## WHAT TO PRODUCE
Scan the records below for the line with "[134 105 114" and the line with "[168 150 108". Repeat those two lines and every line between them exactly, and nothing else.
BEGIN RECORDS FOR THE EXERCISE
There are 5 ways to turn a row about zero (a turn may also mirror it). The second row of each pair is the first, turned, with some noise. The first 45 pairs use one turn. New pairs use 3 turns, one after the other, and a turn may come again.
(in the rows, 128 means zero)
Known pairs, each followed by its turns in order:
[ 90  93 144  98 173  81 128  84]
[ 93  99  96 135 140 127  47 124] -> J_819

[135  94 138 173  88 129  86  90]
[126  98 171 119 166 168 171 106] -> J_3

[177 177 142 102 127 168  78 171]
[164  81 151  63 120 104  82 101] -> J_605

[169  85  82 166 132 118 130  83]
[132  56 131 137  84 124 138  84] -> J_819

[144  87  82 102 128 146 133 116]
[111 115 124 171 117 167 149 159] -> J_729

[152  89 136  86  94 170 167 130]
[104 113  97  79 136 131 141 193] -> J_823

[105 111 104 166  86 150  83 100]
[106 156 189 145  92 105 140 153] -> J_823

[165 176 154 151 101 125 159 103]
[179 108 157 135 137 182 144 150] -> J_819

[105 136  79  95 144  79  86  85]
[135 117 124 188  67 149 166 105] -> J_823

[ 96 133 152 136 177  86 137 154]
[128 132  86 157 142 101  96 174] -> J_819

[154 127 133 172 112 124 170 109]
[168 102 151 103 139  94 112 146] -> J_823

[130 156 128 105  90 111 101  92]
[135 133 129 160 123 110 189 134] -> J_823

[ 82  97 151 146 110 167 161  91]
[151 135 103 179  87 120 158 174] -> J_605

[160  92 172 140  79 157 169  81]
[142 154  76 118  43 151 116 137] -> J_729

[111 174 159 157  82  98 163 104]
[112  78 164 183 133 121 169 130] -> J_605

[173 112 126 160  89 120 132 114]
[136 115 153 102 144 109 180 111] -> J_3

[146 105 129  86  94 137 104  93]
[184 132 129 119 151 148 130  91] -> J_3

[134 146 166 112 129 180 168 102]
[172 104 153 138  80 153 139 157] -> J_605

[122  94 167  91 163 155 120  92]
[119 138  96 133 160 147  89  70] -> J_819

[ 99 161 171 176 147 114 178 126]
[120 165  89  74 138  76 142 109] -> J_729

[170 144 178 114 172 103 135 147]
[144 117  67 138 169 156 138 153] -> J_819

[132 123 178 110 118  87 157  93]
[108 102  93 105  82 109 118  95] -> J_729

[ 86 115  99 167  90 117 180 111]
[150 100 167 161 126 126  93 187] -> J_823

[145  84 140 172 117 102 130 124]
[108  97 134 137 137 124 187 107] -> J_3

[ 80 168 156 111 175 163 113 148]
[145  96 116  62 117 117 161 174] -> J_605

[121 112  88 171 148 155 178 118]
[133  77 118 113  98 117 149 183] -> J_3

[155 163 141 140 144 157 173 120]
[173 112 170 132 134 154 134 148] -> J_605

[139  92  79 163 160 101 143 160]
[111 123  90 151 125 114 189 172] -> J_3

[129 108  88 143 166 121  85 180]
[125 177 119 127  83 157  87  92] -> J_823

[105 147 135 137  76 113 135 109]
[113 124 134  72 132 144 125 103] -> J_3

[114 124  89  86 125 176  79 156]
[165 117 162 198 158 144 122 143] -> J_729

[ 81 125  93 173 140 113 126 179]
[ 66 122  93 128 143 139 141 181] -> J_3

[143 125 159  85 172 180  84 167]
[105 188  71 135 170 133 161  94] -> J_819

[107  97  87 116  94 168  89  96]
[ 88 148 164 132  80 141 162 168] -> J_823

[153 115  77 106 157 127  92 137]
[115 102 179 155 140 150 149 154] -> J_729

[ 79 142 128 120  92 165 113 134]
[175 134 101 158 157 122  96 130] -> J_729

[121 174 101 141 105  90 113 114]
[103 107 169 144 116 145 135 172] -> J_819

[133 175 169 102 105 135 121 140]
[125 147 110 133 183 119 166 121] -> J_823

[137 118 124 101 140 179 151 137]
[165 105 118 137 130 102  96 145] -> J_3

[105 143 147 153  76 135 172 159]
[120  77 135 174 139 115 114 172] -> J_605

[148 145 147 180 175 112 160 117]
[103 156 133  70 118  93 164 138] -> J_729

[123 129 160 170 140 164 118 127]
[161 143 136 169 146 114 136 104] -> J_819

[176 108 117 164  84  85  78 161]
[114 116 108 154 173  96  81  57] -> J_605

[ 95 136 101 133  86  88 126 102]
[123  87  87 106 157 148  98 139] -> J_729

[123 141 130 153 125 164 142 170]
[154 105 126 125 149 110 106 168] -> J_605

New pairs. What belongs after each?
[166 165  88 118 134  94 129  93]
[152 162  85 143 144  84 139 104] -> J_823 J_823 J_3

[144 144 167 177 146 165 161 121]
[184 114 108 107 111 100 173 135] -> J_605 J_819 J_3

[172 146 174 155 109 106 104 145]
[138 108  81 134  92 159  84 131] -> J_729 J_605 J_729

[163 151 113 173 153 170 155 172]
[134 105 114 101 135  42 119 148] -> J_823 J_729 J_823

[ 86 138 117  89 128 122  84 141]
[133 107 127 116 128 138 189 162] -> J_729 J_605 J_729

[150 174 128 159 169 163 113 113]
[109  68 104 129 104 147  97 156] -> J_823 J_823 J_823

[ 96 117 111 128 121 136 105 175]
[127 117 169 137 106 112 129 167] -> J_3 J_819 J_819

[142 103 126 133 116 153 150 106]
[118 108 112 122  93 139 143 142] -> J_3 J_819 J_823

[154 152 121  83  81 108 127 136]
[117 122 122  86 113 122 132 189] -> J_823 J_3 J_819

[106 141 123 144  94 132 124  95]
[122 113 146 132 134 104  84 136] -> J_823 J_3 J_819

[105 143 111 154 142 110  90  89]
[130  87 115 141  96 161 126 162] -> J_605 J_729 J_823

[121 141 116 119 137 101  94 117]
[133 120  97 124 122 139 164 135] -> J_605 J_729 J_3

[104 172 169  93 171 115 151 150]
[137  92 115 134 147 122 204 101] -> J_729 J_823 J_3

[ 94 156 125 113 145 137 104  79]
[121 176 105  80 133 135 135 150] -> J_823 J_729 J_3

[177 129 177 143 166  99  98  78]
[168 150 108 112 130 139 110 214] -> J_605 J_729 J_823

[132 157 168 105 137 180 104 176]
[100  79  99 160 105 178 148 146] -> J_605 J_819 J_823

[113 161 139 116 168 100 154 157]
[128 101 179 133 112 102 130 160] -> J_823 J_819 J_823

[ 86 123 157  86 150 105 178 117]
[102 111  67 157 107  98 110  97] -> J_729 J_819 J_605

[131 153 143 130 111 145 129 115]
[114 128 131  99 137 145 122 137] -> J_823 J_605 J_823

[108 157 130 116 171  94 163  93]
[107  92 111 115  83 147 119 173] -> J_823 J_819 J_729

[178 176 134 111  97 179 102 179]
[120 108  69 100 121 159 207 129] -> J_819 J_729 J_729

[178 136 154 105  86  87 175 103]
[136  60 132 190 141 136 123  92] -> J_605 J_3 J_3

[ 78 168  83 134 112  94 137 120]
[156 111  84 139 157 138 105  72] -> J_819 J_819 J_823

[109 154 177 169 154 160 150 165]
[ 87 122  87  97 171 149 170 107] -> J_3 J_819 J_605

[111 113 114 112 171 164  78 162]
[165  73 138 114 113 100 172 124] -> J_823 J_819 J_605

[164  84 149 148 143 148 152  90]
[176 119 144 165 126 174 102 119] -> J_819 J_3 J_605

[134 133  84 120 176 172  98 122]
[145 157 130 153 168 189 127 135] -> J_3 J_729 J_819

[116 149 119  81 123 140 156 140]
[135  80 115 126 119  93 111 125] -> J_3 J_605 J_729

[111  81 170 136 149 178 138 120]
[131  87 115 128 143 128  62 103] -> J_3 J_823 J_729

[100 136 120 153 102 130 176 164]
[110 145  94 107 139 162  86 151] -> J_3 J_605 J_3

[173 104 102 148 106 179 168 140]
[ 94  75 149 126  76 125 147 155] -> J_605 J_605 J_729

[143 122 143  99 109 131 180 146]
[111 147 118 180 124 124  99 144] -> J_3 J_729 J_729

[ 90 160 133 172 155 174 124 119]
[ 93 112 113 132 114 124  75  74] -> J_819 J_3 J_3

[ 82  94 161 103 121  91  99  93]
[ 92 160 111  62 101 133 132 103] -> J_605 J_3 J_819

[114 168 180  82 150 162 139 174]
[125 101 169 183 145 107 193 105] -> J_3 J_823 J_605

[175  99 125  80 180 129  79  85]
[145 186 152 195 108 184 131 138] -> J_819 J_3 J_729

[116 152 104  95 125  85  85 160]
[129 122  94  82 166  90 144 105] -> J_823 J_823 J_823

[159 157 175  84 117  82 117  77]
[117  99 118  85 154 137 120  44] -> J_605 J_3 J_819

[ 95 151 166  87 133 172 165 159]
[ 83 157 120  69 157  99 142  98] -> J_823 J_729 J_729

[156 170 151 150 127 158 134 129]
[156 147 149 137 126  78 149 139] -> J_823 J_3 J_823

[ 78 150 140 127 165 139 102 138]
[104  97 164 142 120  98 151  96] -> J_819 J_729 J_729

[121 175 158 153 160 173  77 143]
[138 152  66 126  76  94 143 101] -> J_729 J_819 J_819

[112  83 173 130 171 173 166 111]
[141 145  78 151 184 112  82 163] -> J_823 J_823 J_729

[161  77 119 108 148 148 110 172]
[157 108 148 120 185 136 153 169] -> J_605 J_823 J_823

[124 172 165 100 136  89 131 125]
[128 145 152 121  88  88 126 170] -> J_823 J_819 J_823

[125 114  80 158 171 135 115 144]
[105 139 137 135  96 132  80  86] -> J_819 J_819 J_729

[148 112 133 112 165 143 139 136]
[107 136 140 102 137 120  94 122] -> J_729 J_3 J_819

[103 165 133 145 105  98 164 120]
[ 98 117 144 156  99 120  91 157] -> J_605 J_3 J_823

[141 160 107 168 118 151 130 133]
[147  86 139 110 151 101 132 144] -> J_729 J_729 J_823

[113 155 138 135  99  96  83  84]
[178  98 105  85 139 150 122 105] -> J_605 J_3 J_3

[163 180 148 154 103  88 177 151]
[208 151 131  84 129 135 157 101] -> J_823 J_823 J_3

[115  90 111 121 130 137 107 174]
[140 157 138 142 167  88 116 125] -> J_729 J_3 J_819

[159  91 101 117  94 132 161 121]
[ 93 158 117 115 138 158 101  90] -> J_819 J_819 J_819

[124 138 150 161 151 172 125 108]
[141 157 169 114 159 137 116 104] -> J_729 J_823 J_605

[106 170 168 114 173 103 149 108]
[149 160  83 159 143  90 143 160] -> J_819 J_3 J_819

[ 98 120 176 136 112 163 156 105]
[ 93 123 140 125 192 151 142 127] -> J_3 J_729 J_3

[102 130 178 109  80 108 160  94]
[145 151 159 136 186 181 153 128] -> J_823 J_823 J_3

[120 113 176 141 102 120 105 180]
[124 181 136 153 168 102 100 132] -> J_605 J_729 J_729

[ 86 101 157 159 108 159 156 134]
[113 142 195 144 127 137 101 106] -> J_823 J_3 J_823

[164  84  77 125 140 131  89  82]
[121 109  69 178 139  74 139 115] -> J_823 J_605 J_605

[139 178  94 168 143 160 108 138]
[167 145 132  94 111 189 130 142] -> J_729 J_819 J_823

[155  82 179 158 129 108  88 118]
[109 114  48  98 118 116 120 137] -> J_823 J_819 J_605

[145 164 137 115 123 169  80 159]
[135 110 125 147 146 160  67  97] -> J_819 J_3 J_729

[128 159 126 131 134 169 163  86]
[176 166 133 129 114 142 150 157] -> J_823 J_819 J_3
END RECORDS FOR THE EXERCISE
## EXERCISE RESPONSE
[134 105 114 101 135  42 119 148] -> J_823 J_729 J_823

[ 86 138 117  89 128 122  84 141]
[133 107 127 116 128 138 189 162] -> J_729 J_605 J_729

[150 174 128 159 169 163 113 113]
[109  68 104 129 104 147  97 156] -> J_823 J_823 J_823

[ 96 117 111 128 121 136 105 175]
[127 117 169 137 106 112 129 167] -> J_3 J_819 J_819

[142 103 126 133 116 153 150 106]
[118 108 112 122  93 139 143 142] -> J_3 J_819 J_823

[154 152 121  83  81 108 127 136]
[117 122 122  86 113 122 132 189] -> J_823 J_3 J_819

[106 141 123 144  94 132 124  95]
[122 113 146 132 134 104  84 136] -> J_823 J_3 J_819

[105 143 111 154 142 110  90  89]
[130  87 115 141  96 161 126 162] -> J_605 J_729 J_823

[121 141 116 119 137 101  94 117]
[133 120  97 124 122 139 164 135] -> J_605 J_729 J_3

[104 172 169  93 171 115 151 150]
[137  92 115 134 147 122 204 101] -> J_729 J_823 J_3

[ 94 156 125 113 145 137 104  79]
[121 176 105  80 133 135 135 150] -> J_823 J_729 J_3

[177 129 177 143 166  99  98  78]
[168 150 108 112 130 139 110 214] -> J_605 J_729 J_823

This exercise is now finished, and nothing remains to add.